== SUPPLIED MATERIAL ==
In the data rows, zero lies at 7.5, halfway between 7 and 8.
Here are some points, each followed by its number:
[ 7  7  6 10  7  8  7  8  7  7  6  7 10  9  9  6  9  7  7 11  9  8 10  6  6  8
  6  7  8  8  8  5  6  7  8  6  8  8  9  9  6  5  8 10  8  6 10  7  9  7  8  8
 10  5  6  7  7  5  9  8  9  7  7  4  8  9  7  8  6  8 11  7 10  6  5  8 12  7
  7  8  8  8  8  8  9  5  9  8  7  5  7  8  8  9 10 10  4  8  6  8  8  9  6  9
  7  7 11  9  9  9  8  5  7  7  7  9  6 10  7  7  4  9  6  9  6  6  6  6] 0
[ 6  8  7  8  7  6  8  9  9 10  9 10  3  5  8  5  8  8  7  7  9  9  3  7 10  7
  9  9  7  8  7  7  4  6  6  9  5  9  8  8  6  8  4  7  5  6  9 10  7  8  8 10
  6  8  9  8  9  8  8  6  6  6  8  9 10  6  7  5  9  7  5  7  8  8  8  6  6  5
  8  7  6  8  7  7  5  8  7  9  9  9  8  9  6  5  9  7  9  7  8  7  7  6  9  7
  9  7  5  7  9  7  8 10  9  5  6 10  8  7  8  8  8  5  6  8 11  9  7 10] 1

== EXERCISE ==
When the material above is given again, every line must match it exactly.

== RESULT ==
In the data rows, zero lies at 7.5, halfway between 7 and 8.
Here are some points, each followed by its number:
[ 7  7  6 10  7  8  7  8  7  7  6  7 10  9  9  6  9  7  7 11  9  8 10  6  6  8
  6  7  8  8  8  5  6  7  8  6  8  8  9  9  6  5  8 10  8  6 10  7  9  7  8  8
 10  5  6  7  7  5  9  8  9  7  7  4  8  9  7  8  6  8 11  7 10  6  5  8 12  7
  7  8  8  8  8  8  9  5  9  8  7  5  7  8  8  9 10 10  4  8  6  8  8  9  6  9
  7  7 11  9  9  9  8  5  7  7  7  9  6 10  7  7  4  9  6  9  6  6  6  6] 0
[ 6  8  7  8  7  6  8  9  9 10  9 10  3  5  8  5  8  8  7  7  9  9  3  7 10  7
  9  9  7  8  7  7  4  6  6  9  5  9  8  8  6  8  4  7  5  6  9 10  7  8  8 10
  6  8  9  8  9  8  8  6  6  6  8  9 10  6  7  5  9  7  5  7  8  8  8  6  6  5
  8  7  6  8  7  7  5  8  7  9  9  9  8  9  6  5  9  7  9  7  8  7  7  6  9  7
  9  7  5  7  9  7  8 10  9  5  6 10  8  7  8  8  8  5  6  8 11  9  7 10] 1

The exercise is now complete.